TASK DETAILS:
Copy out each line below that has the word "number" in it.

RECORDS SUPPLIED: Begin

A small network was shown many inputs. Here are its activations along a few directions, one row for each input.
In each table, some parts of the input vary, and every possible input appears once, in random order.
Descriptions start from the smaller parts, as in this example, which fits no table here: one of 6 places along a line, together with either a single point or one of 9 places around a ring or (one of 2 separate values, together with one of 8 places around a ring).
Shared parts are said once, and a part with two or three values counts as separate values.

Other details of the inputs vary at random and push rows far along two fixed directions, the same in every table; ignore that.

Rows:
x1: 32,-25,-108,-97,8,26,2,-47,-52,-102,-57,80,21,-12,48
x2: 41,17,-2,96,-39,-11,8,45,37,4,51,-15,-7,49,18
x3: 58,35,-16,88,-21,-3,-22,-2,59,53,30,20,-5,57,-4
x4: 34,44,-44,76,-26,-32,37,33,65,46,45,30,21,26,25
x5: 37,8,3,102,-13,21,-2,44,42,10,53,-19,-24,54,2
x6: -106,5,91,-55,42,-32,-25,-12,-13,35,-16,-112,-4,-89,-58
x7: -114,1,100,-56,45,-30,-14,-4,-10,39,-23,-101,4,-83,-56
x8: 42,15,5,95,-20,2,9,41,49,-1,55,-18,-15,55,6
x9: 35,14,9,97,-39,-7,16,53,40,5,49,-2,-2,44,23
x10: 27,10,7,87,-35,14,33,61,22,39,52,10,-17,53,5
x11: 51,-39,-81,-98,24,51,-16,-56,-42,-88,-71,76,-2,-4,41
x12: 40,24,-11,95,-35,3,20,42,11,32,52,-13,-36,51,0
x13: 37,-65,-56,-99,29,57,-21,-58,-43,-73,-58,105,1,7,33
x14: 52,34,-11,89,-30,9,-25,-6,65,48,35,20,-3,51,6
x15: 25,-82,-45,-91,30,25,21,-6,-76,-111,-45,76,-7,9,42
x16: -103,21,79,-61,-3,-58,-8,-13,-27,40,-23,-104,10,-99,-47
x17: -97,39,77,-80,23,-36,-19,-28,25,71,-57,-69,43,-89,-44
x18: -112,11,100,-60,37,-17,-14,-4,-23,51,-22,-99,0,-81,-59
x19: -107,23,82,-62,4,-32,-13,-13,-36,49,-18,-107,-3,-93,-53
x20: 45,5,4,91,-3,-14,23,44,46,12,68,-10,-29,44,6
x21: 30,44,-39,73,-31,-25,36,41,67,44,39,35,33,34,22
x22: -112,20,104,-56,18,-31,-20,-10,-1,13,-29,-105,24,-82,-48
x23: 46,-53,-73,-104,44,36,9,-45,-41,-71,-64,95,-8,-8,43
x24: 50,31,-13,72,-26,12,9,30,83,52,27,25,13,39,18
x25: 55,-40,-86,-98,40,33,-5,-57,-50,-80,-70,77,-16,-3,35
x26: 38,-78,-59,-88,32,16,12,-21,-82,-114,-32,61,-27,-5,43
x27: 24,-75,-55,-90,24,51,24,-15,-97,-90,-38,73,-35,2,33
x28: 44,28,-27,88,-26,-26,-4,-16,50,60,63,38,12,39,9
x29: 31,24,-14,85,-28,-17,5,-2,56,63,50,53,31,53,8
x30: -116,13,103,-49,25,-12,-31,-7,-8,24,-30,-107,15,-83,-52
x31: 32,24,-15,84,-38,-5,-4,-3,61,58,52,48,35,49,11
x32: -102,24,82,-57,14,-67,-19,-15,-23,26,-30,-114,13,-82,-46
x33: 29,-7,15,93,-9,25,13,61,50,20,56,-2,-15,53,3
x34: 64,47,-29,80,-21,-5,-2,17,68,48,19,8,1,46,6
x35: 56,23,-12,84,-13,-7,-11,-3,62,61,48,27,-16,41,6
x36: 47,16,0,94,-11,-11,12,45,42,4,49,-18,-17,61,-4
x37: 45,14,0,95,-5,-16,19,40,41,8,56,-17,-28,56,0
x38: 45,19,-1,98,-11,22,2,48,22,26,48,-17,-31,62,-12
x39: -117,30,94,-56,-13,-11,-20,-8,-31,38,-32,-101,16,-87,-48
x40: 35,8,-2,90,-37,-19,40,54,29,31,53,8,-15,39,14
x41: -116,16,92,-65,-5,-48,1,2,-21,42,-35,-88,30,-85,-47
x42: -91,41,73,-64,23,-46,-52,-66,5,69,-46,-79,17,-79,-58
x43: -116,53,49,-80,-4,-50,-10,-20,21,52,-41,-72,70,-101,-34
x44: 28,-7,16,94,2,14,22,62,45,25,54,3,-18,57,0
x45: 26,-84,-40,-93,38,50,13,-11,-60,-121,-39,67,-12,11,33
x46: 27,-65,-56,-83,-3,43,13,-18,-86,-116,-51,70,-10,-5,43
x47: 33,15,14,100,-21,39,6,53,31,22,52,-4,-23,50,3
x48: -107,31,80,-57,-20,-42,-22,-17,-24,27,-36,-111,24,-88,-46
x49: 42,58,-56,82,-31,-36,23,22,56,37,40,13,13,32,18
x50: -101,48,58,-60,4,-59,-52,-75,-6,66,-38,-71,56,-76,-60
x51: 39,-66,-63,-84,24,20,2,-20,-85,-121,-51,53,-16,12,33
x52: 34,-78,-58,-76,57,46,-1,-26,-83,-113,-41,50,-43,12,21
x53: 32,8,2,86,-53,0,30,60,37,24,49,7,0,43,15
x54: -103,69,33,-72,1,-67,-21,-33,6,47,-49,-89,58,-95,-46
x55: 23,-82,-40,-88,49,71,12,-7,-85,-94,-42,74,-28,15,22
x56: 44,37,-31,93,-27,-28,-7,-21,45,56,51,31,12,51,3
x57: 62,35,-25,77,-13,-9,9,17,72,55,38,16,-10,29,16
x58: 45,24,-14,95,-48,-17,19,47,22,19,41,-11,-12,50,3
x59: 35,-59,-67,-85,13,52,3,-23,-104,-102,-50,54,-31,13,21
x60: 30,-84,-44,-90,54,31,23,-17,-67,-115,-35,69,-27,7,33
x61: 40,-65,-60,-96,44,39,-11,-65,-51,-66,-54,107,-14,3,33
x62: -116,11,105,-63,21,2,-24,2,-16,44,-26,-100,15,-77,-59
x63: -113,44,73,-59,-5,-42,-47,-71,3,62,-34,-57,64,-87,-45
x64: -112,32,70,-65,15,-61,-31,-68,1,77,-26,-52,53,-87,-48
x65: 21,-74,-51,-93,8,69,14,-9,-90,-97,-42,72,-19,6,33
x66: 40,39,-26,93,-43,-10,-18,-20,53,48,50,30,25,50,9
x67: 29,-82,-51,-89,35,18,23,-13,-78,-110,-39,72,-19,1,45
x68: 36,-68,-57,-80,49,60,-1,-25,-96,-101,-41,52,-48,13,17
x69: 43,9,-1,102,-3,8,2,48,36,15,48,-20,-26,60,-9
x70: 32,56,-41,82,-46,-14,20,31,67,30,37,25,32,26,28
x71: 42,49,-52,77,-29,-34,27,26,62,41,52,19,13,20,23
x72: -107,26,93,-54,17,-2,-39,-15,-24,34,-28,-117,5,-76,-61
x73: -104,30,75,-57,-4,-60,-12,-17,-32,35,-35,-110,11,-87,-52
x74: 43,7,3,94,-4,18,13,48,25,34,67,-9,-42,45,-2
x75: 36,-65,-55,-99,39,46,-12,-57,-48,-68,-60,111,-2,11,30
x76: 26,-82,-46,-92,19,37,13,-7,-71,-116,-43,70,-4,5,45
x77: 25,-84,-39,-92,49,39,22,-10,-65,-116,-41,73,-15,15,30
x78: 36,25,-6,95,-51,21,9,43,19,24,51,-14,-23,50,6
x79: 46,31,-1,89,-30,14,-17,2,68,49,34,33,3,46,11
x80: 52,43,-14,82,-30,12,3,22,77,44,24,21,9,35,21
Description of these inputs: one of 8 places around a ring, together with either one of 4 places along a line or one of 6 places around a ring.
Q: The inputs of x73 and x53 match in every part but the place on the ring of 8. If x25 is changed in the same way as x73 into x53, which row does it become?
A: x24
Q: The inputs of x4 and x43 match in every part but the place on the ring of 8. If x61 is changed in the same way as x4 into x43, which row does it become?
A: x13
Q: The inputs of x68 and x74 match in every part but the place on the ring of 8. If x42 is changed in the same way as x68 into x74, which row does it become?
A: x35
Q: A walk changes only the place on the line of 4. It starts at x66 and steps to x14. List the rest of the walk in order.
A: x11, x1
Q: Which other rows does x52 become when the place on the ring of 8 takes its other values? List them by row number.
A: x5, x6, x7, x30, x33, x44, x69
Q: A walk changes only the place on the ring of 6. It starts at x30 and steps to x47. List the rest of the walk in order.
A: x39, x46, x9, x22
Q: Which other rows does x56 become when the place on the ring of 8 takes its other values? List them by row number.
A: x28, x29, x31, x50, x63, x64, x66

Rows:
x81: 53,-13,-17,70,-18,43,-2,14,26,10,32,58,-10,66,17
x82: 49,-35,-42,-6,1,53,-18,-28,-36,-45,-10,64,-17,43,18
x83: -77,10,43,-92,15,-19,-17,-44,-14,13,-48,-30,32,-77,-21
x84: -92,26,50,-89,37,-32,-38,-57,-14,32,-62,-74,18,-90,-49
x85: 33,-18,15,64,2,14,20,43,19,17,42,7,-34,43,2
x86: 52,10,-23,78,-30,3,20,46,25,-10,32,0,-19,49,17
x87: 29,30,-1,62,3,-4,3,17,60,48,29,12,3,30,4
x88: 12,-27,-44,-91,25,21,-21,-52,-47,-52,-50,35,3,-18,10
x89: 71,-63,-55,5,24,50,20,18,-23,-83,12,75,-33,55,41
x90: 31,12,-18,57,-25,-11,15,21,38,25,33,31,12,27,22
x91: -48,36,70,51,-1,-31,-13,22,33,54,32,-95,-6,-19,-41
x92: -61,58,58,45,-36,-37,5,39,21,65,26,-97,11,-32,-36
x93: -90,5,40,-89,18,-46,-4,-34,-21,10,-43,-41,38,-77,-28
x94: 45,10,-24,51,-12,9,5,15,50,27,27,34,5,38,14
x95: -9,64,30,75,-36,-34,-7,7,60,78,38,-43,13,1,-17
x96: 4,-60,-12,-76,39,28,-5,-24,-79,-68,-35,15,-39,-10,0
x97: -41,-31,-3,-90,11,17,15,-1,-62,-54,-43,1,7,-43,5
x98: 77,-37,-93,-9,-6,23,10,-17,-35,-69,-6,93,-11,40,51
x99: -13,60,25,74,-31,-60,6,19,50,70,46,-48,21,7,-18
x100: -24,-36,1,-91,22,13,5,-5,-49,-68,-52,3,4,-33,10
Q: The inputs of x91 and x89 match in every part but one. If x84 is changed in the same way as x91 into x89, which row does it become?
A: x87
Q: Describe the family of inputs behind these rows.
A: one of 2 separate values, together with either a single point or one of 4 places along a line or one of 5 places along a line
Q: A walk changes only the place on the line of 5. It starts at x93 and steps to x90. List the rest of the walk in order.
A: x83, x94, x87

RECORDS SUPPLIED: End

RESPONSE BELOW:
Q: Which other rows does x52 become when the place on the ring of 8 takes its other values? List them by row number.
Q: Which other rows does x56 become when the place on the ring of 8 takes its other values? List them by row number.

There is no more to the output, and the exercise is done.